→ Material to process:

□ □ □ □ □ □ □

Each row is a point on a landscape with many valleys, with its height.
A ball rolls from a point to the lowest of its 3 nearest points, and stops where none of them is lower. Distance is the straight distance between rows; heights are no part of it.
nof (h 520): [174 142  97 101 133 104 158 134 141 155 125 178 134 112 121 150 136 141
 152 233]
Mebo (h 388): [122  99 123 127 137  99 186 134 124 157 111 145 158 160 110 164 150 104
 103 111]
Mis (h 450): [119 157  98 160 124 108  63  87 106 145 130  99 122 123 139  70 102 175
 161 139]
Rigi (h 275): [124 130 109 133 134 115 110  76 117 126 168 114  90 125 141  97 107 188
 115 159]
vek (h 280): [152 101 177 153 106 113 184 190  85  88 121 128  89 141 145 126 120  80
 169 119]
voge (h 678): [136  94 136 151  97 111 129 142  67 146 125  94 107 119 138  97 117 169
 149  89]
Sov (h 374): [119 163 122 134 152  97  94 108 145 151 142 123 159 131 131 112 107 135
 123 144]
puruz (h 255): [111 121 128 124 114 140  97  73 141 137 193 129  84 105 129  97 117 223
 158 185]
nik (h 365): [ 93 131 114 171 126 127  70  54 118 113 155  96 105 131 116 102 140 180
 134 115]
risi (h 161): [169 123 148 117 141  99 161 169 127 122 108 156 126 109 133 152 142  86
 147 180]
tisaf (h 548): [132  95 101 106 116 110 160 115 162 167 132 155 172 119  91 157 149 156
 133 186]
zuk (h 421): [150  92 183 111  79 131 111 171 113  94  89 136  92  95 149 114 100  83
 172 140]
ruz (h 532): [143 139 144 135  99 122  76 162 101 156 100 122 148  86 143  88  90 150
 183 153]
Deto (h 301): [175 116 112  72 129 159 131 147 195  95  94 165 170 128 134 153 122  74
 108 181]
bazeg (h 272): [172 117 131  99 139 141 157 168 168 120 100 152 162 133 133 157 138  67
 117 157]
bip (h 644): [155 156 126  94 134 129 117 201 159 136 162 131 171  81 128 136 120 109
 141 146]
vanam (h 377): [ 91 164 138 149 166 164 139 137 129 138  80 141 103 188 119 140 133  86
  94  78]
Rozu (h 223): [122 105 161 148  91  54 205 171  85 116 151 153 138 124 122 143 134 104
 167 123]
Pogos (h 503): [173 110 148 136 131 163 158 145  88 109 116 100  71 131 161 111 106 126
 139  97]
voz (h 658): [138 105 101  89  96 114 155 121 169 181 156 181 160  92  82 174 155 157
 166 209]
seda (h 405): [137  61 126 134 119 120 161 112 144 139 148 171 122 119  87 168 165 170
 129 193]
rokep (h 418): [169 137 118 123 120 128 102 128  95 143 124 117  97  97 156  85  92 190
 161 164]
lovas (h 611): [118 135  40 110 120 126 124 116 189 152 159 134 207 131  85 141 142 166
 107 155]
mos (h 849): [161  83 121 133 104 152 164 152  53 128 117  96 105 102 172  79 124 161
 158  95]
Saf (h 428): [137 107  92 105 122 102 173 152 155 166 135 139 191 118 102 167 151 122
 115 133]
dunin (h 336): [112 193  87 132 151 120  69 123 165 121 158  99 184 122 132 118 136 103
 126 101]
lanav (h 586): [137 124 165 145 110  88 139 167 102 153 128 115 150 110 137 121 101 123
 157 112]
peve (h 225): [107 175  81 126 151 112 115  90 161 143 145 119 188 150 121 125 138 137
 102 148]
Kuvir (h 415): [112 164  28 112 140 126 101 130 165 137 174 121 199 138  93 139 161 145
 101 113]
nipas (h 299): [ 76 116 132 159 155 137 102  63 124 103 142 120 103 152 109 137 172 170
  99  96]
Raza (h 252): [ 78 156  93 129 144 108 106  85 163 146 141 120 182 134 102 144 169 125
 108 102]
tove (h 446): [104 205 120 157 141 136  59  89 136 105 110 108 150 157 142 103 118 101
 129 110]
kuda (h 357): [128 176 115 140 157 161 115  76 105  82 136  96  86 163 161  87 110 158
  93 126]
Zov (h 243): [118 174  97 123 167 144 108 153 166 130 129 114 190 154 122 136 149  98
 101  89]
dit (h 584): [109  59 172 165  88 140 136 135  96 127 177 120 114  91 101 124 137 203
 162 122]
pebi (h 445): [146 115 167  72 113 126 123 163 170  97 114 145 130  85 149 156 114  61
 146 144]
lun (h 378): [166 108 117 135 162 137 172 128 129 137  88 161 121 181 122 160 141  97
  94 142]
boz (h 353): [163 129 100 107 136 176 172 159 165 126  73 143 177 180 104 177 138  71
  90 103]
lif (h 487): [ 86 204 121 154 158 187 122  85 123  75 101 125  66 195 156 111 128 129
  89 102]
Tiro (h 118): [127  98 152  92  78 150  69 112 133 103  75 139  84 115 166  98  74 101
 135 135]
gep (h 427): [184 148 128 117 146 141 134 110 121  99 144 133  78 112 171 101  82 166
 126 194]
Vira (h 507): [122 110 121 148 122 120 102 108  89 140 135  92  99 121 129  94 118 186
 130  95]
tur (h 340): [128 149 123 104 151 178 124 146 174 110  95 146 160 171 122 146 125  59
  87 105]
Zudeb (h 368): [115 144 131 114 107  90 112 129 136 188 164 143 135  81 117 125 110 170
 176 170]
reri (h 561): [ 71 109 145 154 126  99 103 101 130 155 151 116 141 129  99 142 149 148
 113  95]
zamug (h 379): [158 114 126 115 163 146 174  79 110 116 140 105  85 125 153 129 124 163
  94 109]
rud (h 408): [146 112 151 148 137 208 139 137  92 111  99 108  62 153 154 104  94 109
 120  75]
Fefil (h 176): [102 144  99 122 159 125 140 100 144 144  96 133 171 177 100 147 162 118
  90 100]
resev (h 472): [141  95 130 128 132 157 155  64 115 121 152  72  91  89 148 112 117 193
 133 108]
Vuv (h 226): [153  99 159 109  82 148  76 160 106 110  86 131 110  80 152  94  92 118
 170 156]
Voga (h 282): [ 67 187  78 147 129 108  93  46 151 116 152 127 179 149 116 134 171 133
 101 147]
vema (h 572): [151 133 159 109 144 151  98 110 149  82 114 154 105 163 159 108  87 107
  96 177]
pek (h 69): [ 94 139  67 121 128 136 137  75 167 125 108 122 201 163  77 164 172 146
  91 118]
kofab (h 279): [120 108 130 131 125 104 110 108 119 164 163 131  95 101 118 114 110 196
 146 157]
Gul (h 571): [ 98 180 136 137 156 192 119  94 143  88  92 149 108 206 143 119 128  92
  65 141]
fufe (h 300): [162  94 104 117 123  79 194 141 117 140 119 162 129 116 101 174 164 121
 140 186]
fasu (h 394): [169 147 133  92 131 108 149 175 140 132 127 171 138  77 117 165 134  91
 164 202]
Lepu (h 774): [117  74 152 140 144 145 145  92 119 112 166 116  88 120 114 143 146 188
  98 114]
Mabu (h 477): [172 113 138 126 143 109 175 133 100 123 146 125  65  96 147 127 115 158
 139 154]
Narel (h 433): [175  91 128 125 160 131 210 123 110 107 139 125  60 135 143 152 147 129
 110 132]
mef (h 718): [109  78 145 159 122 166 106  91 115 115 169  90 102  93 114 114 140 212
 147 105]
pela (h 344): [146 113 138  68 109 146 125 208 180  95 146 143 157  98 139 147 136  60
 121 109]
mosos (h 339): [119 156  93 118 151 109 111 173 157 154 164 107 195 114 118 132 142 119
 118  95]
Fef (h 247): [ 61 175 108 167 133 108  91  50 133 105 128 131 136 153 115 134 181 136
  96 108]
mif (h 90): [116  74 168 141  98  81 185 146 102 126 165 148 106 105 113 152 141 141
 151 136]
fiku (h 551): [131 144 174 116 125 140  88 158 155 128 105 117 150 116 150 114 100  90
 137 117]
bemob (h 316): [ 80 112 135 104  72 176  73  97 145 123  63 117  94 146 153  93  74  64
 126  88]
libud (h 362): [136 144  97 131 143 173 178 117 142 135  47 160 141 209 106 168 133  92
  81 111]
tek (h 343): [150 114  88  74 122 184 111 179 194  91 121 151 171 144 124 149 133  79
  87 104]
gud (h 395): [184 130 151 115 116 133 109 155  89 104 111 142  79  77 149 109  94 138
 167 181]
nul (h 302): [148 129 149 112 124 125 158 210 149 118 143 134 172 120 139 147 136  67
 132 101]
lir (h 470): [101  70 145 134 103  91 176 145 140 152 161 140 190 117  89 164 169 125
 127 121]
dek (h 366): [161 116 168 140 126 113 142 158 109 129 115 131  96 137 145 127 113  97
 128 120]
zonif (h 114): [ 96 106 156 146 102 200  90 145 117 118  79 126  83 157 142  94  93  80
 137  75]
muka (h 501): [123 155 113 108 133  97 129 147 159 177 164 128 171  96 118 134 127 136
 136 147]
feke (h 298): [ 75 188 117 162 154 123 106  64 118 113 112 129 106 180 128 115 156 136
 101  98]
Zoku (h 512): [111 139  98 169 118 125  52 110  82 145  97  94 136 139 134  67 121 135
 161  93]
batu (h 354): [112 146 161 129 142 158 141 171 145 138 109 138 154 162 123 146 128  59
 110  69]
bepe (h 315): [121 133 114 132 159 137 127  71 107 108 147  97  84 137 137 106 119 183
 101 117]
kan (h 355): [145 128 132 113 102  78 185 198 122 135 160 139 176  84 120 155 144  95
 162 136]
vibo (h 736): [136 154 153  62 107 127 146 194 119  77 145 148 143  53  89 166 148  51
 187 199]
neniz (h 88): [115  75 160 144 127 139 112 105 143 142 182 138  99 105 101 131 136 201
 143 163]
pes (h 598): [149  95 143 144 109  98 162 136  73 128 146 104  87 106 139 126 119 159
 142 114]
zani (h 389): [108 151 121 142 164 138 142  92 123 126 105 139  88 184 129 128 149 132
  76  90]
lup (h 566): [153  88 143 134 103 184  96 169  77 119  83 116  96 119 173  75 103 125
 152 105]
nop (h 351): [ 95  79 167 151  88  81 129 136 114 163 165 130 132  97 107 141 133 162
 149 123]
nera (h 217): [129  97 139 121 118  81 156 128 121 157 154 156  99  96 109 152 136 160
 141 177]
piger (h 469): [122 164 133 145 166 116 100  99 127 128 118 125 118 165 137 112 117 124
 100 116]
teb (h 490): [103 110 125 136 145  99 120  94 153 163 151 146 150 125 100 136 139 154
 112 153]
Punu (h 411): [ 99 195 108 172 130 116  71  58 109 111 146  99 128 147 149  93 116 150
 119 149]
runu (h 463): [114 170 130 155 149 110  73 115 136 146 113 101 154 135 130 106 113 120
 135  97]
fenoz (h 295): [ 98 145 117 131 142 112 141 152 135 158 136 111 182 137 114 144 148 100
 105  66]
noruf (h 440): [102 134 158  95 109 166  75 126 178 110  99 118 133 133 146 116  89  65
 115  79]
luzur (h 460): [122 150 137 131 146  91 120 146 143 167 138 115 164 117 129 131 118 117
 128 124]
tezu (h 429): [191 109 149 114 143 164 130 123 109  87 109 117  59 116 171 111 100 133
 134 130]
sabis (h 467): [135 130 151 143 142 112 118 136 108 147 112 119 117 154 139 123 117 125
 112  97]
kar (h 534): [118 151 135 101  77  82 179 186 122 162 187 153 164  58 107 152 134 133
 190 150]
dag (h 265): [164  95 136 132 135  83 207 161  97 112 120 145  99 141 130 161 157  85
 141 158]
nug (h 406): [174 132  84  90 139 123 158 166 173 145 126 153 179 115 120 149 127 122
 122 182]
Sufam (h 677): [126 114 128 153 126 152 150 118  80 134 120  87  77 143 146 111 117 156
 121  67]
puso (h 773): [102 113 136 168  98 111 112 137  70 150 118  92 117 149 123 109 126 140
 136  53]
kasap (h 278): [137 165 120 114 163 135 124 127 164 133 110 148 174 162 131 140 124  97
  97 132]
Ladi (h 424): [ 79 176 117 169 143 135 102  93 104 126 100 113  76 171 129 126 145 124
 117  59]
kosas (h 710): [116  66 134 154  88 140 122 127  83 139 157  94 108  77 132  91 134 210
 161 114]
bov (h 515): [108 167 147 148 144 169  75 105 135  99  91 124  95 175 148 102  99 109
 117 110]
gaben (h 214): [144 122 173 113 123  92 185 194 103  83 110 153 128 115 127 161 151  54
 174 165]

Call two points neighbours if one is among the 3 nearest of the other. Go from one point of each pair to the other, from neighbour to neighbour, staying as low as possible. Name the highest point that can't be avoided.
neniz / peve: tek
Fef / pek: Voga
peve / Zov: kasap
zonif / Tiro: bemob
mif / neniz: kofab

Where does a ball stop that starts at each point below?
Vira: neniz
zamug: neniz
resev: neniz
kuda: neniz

□ □ □ □ □ □ □

→ Assignment: Above are the records; from them, give again exactly the lines from the one containing "kosas (h 710): [116" to the one containing "peve / Zov: kasap", both lines included, and nothing more.

→ Written reply:
kosas (h 710): [116  66 134 154  88 140 122 127  83 139 157  94 108  77 132  91 134 210
 161 114]
bov (h 515): [108 167 147 148 144 169  75 105 135  99  91 124  95 175 148 102  99 109
 117 110]
gaben (h 214): [144 122 173 113 123  92 185 194 103  83 110 153 128 115 127 161 151  54
 174 165]

Call two points neighbours if one is among the 3 nearest of the other. Go from one point of each pair to the other, from neighbour to neighbour, staying as low as possible. Name the highest point that can't be avoided.
neniz / peve: tek
Fef / pek: Voga
peve / Zov: kasap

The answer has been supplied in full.